Task requirements — Without omitting anything, copy the data exactly.

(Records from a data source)
┏━━
m =
[[ 0.05 -2.76 -0.41  1.48 -4.43 -1.84 -0.77  1.14 -5.08  1.22  3.29]
 [-3.84  0.84  3.84 -3.28 -0.20  3.64  2.44  1.87  1.52 -1.29  2.38]
 [-6.28  0.81  1.05 -1.15  0.93  1.42 -0.87 -0.22  1.74 -4.67 -1.57]
 [ 3.70  2.13  0.21  0.82 -1.05 -5.40 -2.31 -0.50  1.91 -1.49  3.54]
 [ 4.50  1.21  0.02 -0.33 -0.65  2.13  2.17 -3.38 -1.35  5.07 -1.54]
 [ 2.03 -0.39 -2.32 -3.00  0.18 -1.36 -0.62  0.97  6.80  1.42 -1.67]
 [-2.65 -2.18 -3.52  0.56  0.45 -1.61  1.62  1.24  4.73  4.27 -0.80]
 [ 3.60  2.52 -0.39  2.13  0.24  0.51 -5.87 -1.65 -1.26  1.84 -2.51]
 [ 0.58  3.00 -1.03 -1.30 -0.39  0.73 -4.02 -2.93 -3.77 -3.56 -2.87]
 [-0.74  0.95 -2.48 -1.85  3.15  4.32 -3.59  1.08 -0.96 -1.59 -3.98]
 [-0.91  4.45  2.44  2.59 -0.61 -2.02  1.17 -2.41 -1.63  4.88 -1.29]
 [ 3.63  3.82  0.32 -2.87  0.34  4.23 -0.68 -4.23 -0.43  0.03 -0.41]
 [-1.21 -2.85  1.48 -0.62 -1.23 -0.50  2.97  2.69  5.09  2.04  3.59]
 [-1.27 -3.71  1.46  5.53  0.76 -2.39  2.63  1.65  0.49  1.22  2.69]
 [ 6.10  0.58  0.18  0.61 -0.49  0.17 -0.83 -5.30  2.30 -0.26 -0.88]]
m[0][-11] -> 0.05
m[-10][-7] -> 0.18
m[4][2] -> 0.02
m[10][1] -> 4.45
m[-12][-10] -> 2.13
m[4][-2] -> 5.07
m[2][2] -> 1.05
m[-5][-8] -> 2.59
m[:, -10] -> [-2.76, 0.84, 0.81, 2.13, 1.21, -0.39, -2.18, 2.52, 3.00, 0.95, 4.45, 3.82, -2.85, -3.71, 0.58]
m[-15][-4] -> 1.14
m[12][-6] -> -0.50
m[-5][-7] -> -0.61
m[-13][-7] -> 0.93
m[14][-8] -> 0.61
m[14] -> [6.10, 0.58, 0.18, 0.61, -0.49, 0.17, -0.83, -5.30, 2.30, -0.26, -0.88]
m[13] -> [-1.27, -3.71, 1.46, 5.53, 0.76, -2.39, 2.63, 1.65, 0.49, 1.22, 2.69]
m[:, 4] -> [-4.43, -0.20, 0.93, -1.05, -0.65, 0.18, 0.45, 0.24, -0.39, 3.15, -0.61, 0.34, -1.23, 0.76, -0.49]
m[-6] -> [-0.74, 0.95, -2.48, -1.85, 3.15, 4.32, -3.59, 1.08, -0.96, -1.59, -3.98]
m[-9][-7] -> 0.45
m[12][10] -> 3.59
m[9][-6] -> 4.32
m[-9][7] -> 1.24
m[:, -4] -> [1.14, 1.87, -0.22, -0.50, -3.38, 0.97, 1.24, -1.65, -2.93, 1.08, -2.41, -4.23, 2.69, 1.65, -5.30]
m[-2][-11] -> -1.27
m[10][-3] -> -1.63
m[-2][1] -> -3.71
m[-1][10] -> -0.88
m[2][-3] -> 1.74
m[-9][2] -> -3.52
m[0][4] -> -4.43
m[-11][-3] -> -1.35
m[-11][-5] -> 2.17
m[-7][7] -> -2.93
m[10][7] -> -2.41
m[-15] -> [0.05, -2.76, -0.41, 1.48, -4.43, -1.84, -0.77, 1.14, -5.08, 1.22, 3.29]
m[12][0] -> -1.21
m[-7][-10] -> 3.00
m[-5][10] -> -1.29

arr =
4	6	3	4	5	4	3	4	3	4
5	1	7	4	4	6	6	5	6	3
3	8	1	5	5	1	1	2	2	6
5	4	5	6	5	5	6	5	6	5
3	8	1	4	5	2	1	3	2	6
5	5	5	5	5	5	5	5	5	5
arr[-6, -10] = 4
arr[3, -1] = 5
arr[-4, -5] = 1
arr[-6] = [4, 6, 3, 4, 5, 4, 3, 4, 3, 4]
arr[4, -1] = 6
arr[4, -10] = 3
arr[0, 9] = 4
arr[5, 6] = 5
arr[:, -8] = [3, 7, 1, 5, 1, 5]
arr[1, 1] = 1
arr[-1] = [5, 5, 5, 5, 5, 5, 5, 5, 5, 5]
┗━━
Answer to this exercise —
m =
[[ 0.05 -2.76 -0.41  1.48 -4.43 -1.84 -0.77  1.14 -5.08  1.22  3.29]
 [-3.84  0.84  3.84 -3.28 -0.20  3.64  2.44  1.87  1.52 -1.29  2.38]
 [-6.28  0.81  1.05 -1.15  0.93  1.42 -0.87 -0.22  1.74 -4.67 -1.57]
 [ 3.70  2.13  0.21  0.82 -1.05 -5.40 -2.31 -0.50  1.91 -1.49  3.54]
 [ 4.50  1.21  0.02 -0.33 -0.65  2.13  2.17 -3.38 -1.35  5.07 -1.54]
 [ 2.03 -0.39 -2.32 -3.00  0.18 -1.36 -0.62  0.97  6.80  1.42 -1.67]
 [-2.65 -2.18 -3.52  0.56  0.45 -1.61  1.62  1.24  4.73  4.27 -0.80]
 [ 3.60  2.52 -0.39  2.13  0.24  0.51 -5.87 -1.65 -1.26  1.84 -2.51]
 [ 0.58  3.00 -1.03 -1.30 -0.39  0.73 -4.02 -2.93 -3.77 -3.56 -2.87]
 [-0.74  0.95 -2.48 -1.85  3.15  4.32 -3.59  1.08 -0.96 -1.59 -3.98]
 [-0.91  4.45  2.44  2.59 -0.61 -2.02  1.17 -2.41 -1.63  4.88 -1.29]
 [ 3.63  3.82  0.32 -2.87  0.34  4.23 -0.68 -4.23 -0.43  0.03 -0.41]
 [-1.21 -2.85  1.48 -0.62 -1.23 -0.50  2.97  2.69  5.09  2.04  3.59]
 [-1.27 -3.71  1.46  5.53  0.76 -2.39  2.63  1.65  0.49  1.22  2.69]
 [ 6.10  0.58  0.18  0.61 -0.49  0.17 -0.83 -5.30  2.30 -0.26 -0.88]]
m[0][-11] -> 0.05
m[-10][-7] -> 0.18
m[4][2] -> 0.02
m[10][1] -> 4.45
m[-12][-10] -> 2.13
m[4][-2] -> 5.07
m[2][2] -> 1.05
m[-5][-8] -> 2.59
m[:, -10] -> [-2.76, 0.84, 0.81, 2.13, 1.21, -0.39, -2.18, 2.52, 3.00, 0.95, 4.45, 3.82, -2.85, -3.71, 0.58]
m[-15][-4] -> 1.14
m[12][-6] -> -0.50
m[-5][-7] -> -0.61
m[-13][-7] -> 0.93
m[14][-8] -> 0.61
m[14] -> [6.10, 0.58, 0.18, 0.61, -0.49, 0.17, -0.83, -5.30, 2.30, -0.26, -0.88]
m[13] -> [-1.27, -3.71, 1.46, 5.53, 0.76, -2.39, 2.63, 1.65, 0.49, 1.22, 2.69]
m[:, 4] -> [-4.43, -0.20, 0.93, -1.05, -0.65, 0.18, 0.45, 0.24, -0.39, 3.15, -0.61, 0.34, -1.23, 0.76, -0.49]
m[-6] -> [-0.74, 0.95, -2.48, -1.85, 3.15, 4.32, -3.59, 1.08, -0.96, -1.59, -3.98]
m[-9][-7] -> 0.45
m[12][10] -> 3.59
m[9][-6] -> 4.32
m[-9][7] -> 1.24
m[:, -4] -> [1.14, 1.87, -0.22, -0.50, -3.38, 0.97, 1.24, -1.65, -2.93, 1.08, -2.41, -4.23, 2.69, 1.65, -5.30]
m[-2][-11] -> -1.27
m[10][-3] -> -1.63
m[-2][1] -> -3.71
m[-1][10] -> -0.88
m[2][-3] -> 1.74
m[-9][2] -> -3.52
m[0][4] -> -4.43
m[-11][-3] -> -1.35
m[-11][-5] -> 2.17
m[-7][7] -> -2.93
m[10][7] -> -2.41
m[-15] -> [0.05, -2.76, -0.41, 1.48, -4.43, -1.84, -0.77, 1.14, -5.08, 1.22, 3.29]
m[12][0] -> -1.21
m[-7][-10] -> 3.00
m[-5][10] -> -1.29

arr =
4	6	3	4	5	4	3	4	3	4
5	1	7	4	4	6	6	5	6	3
3	8	1	5	5	1	1	2	2	6
5	4	5	6	5	5	6	5	6	5
3	8	1	4	5	2	1	3	2	6
5	5	5	5	5	5	5	5	5	5
arr[-6, -10] = 4
arr[3, -1] = 5
arr[-4, -5] = 1
arr[-6] = [4, 6, 3, 4, 5, 4, 3, 4, 3, 4]
arr[4, -1] = 6
arr[4, -10] = 3
arr[0, 9] = 4
arr[5, 6] = 5
arr[:, -8] = [3, 7, 1, 5, 1, 5]
arr[1, 1] = 1
arr[-1] = [5, 5, 5, 5, 5, 5, 5, 5, 5, 5]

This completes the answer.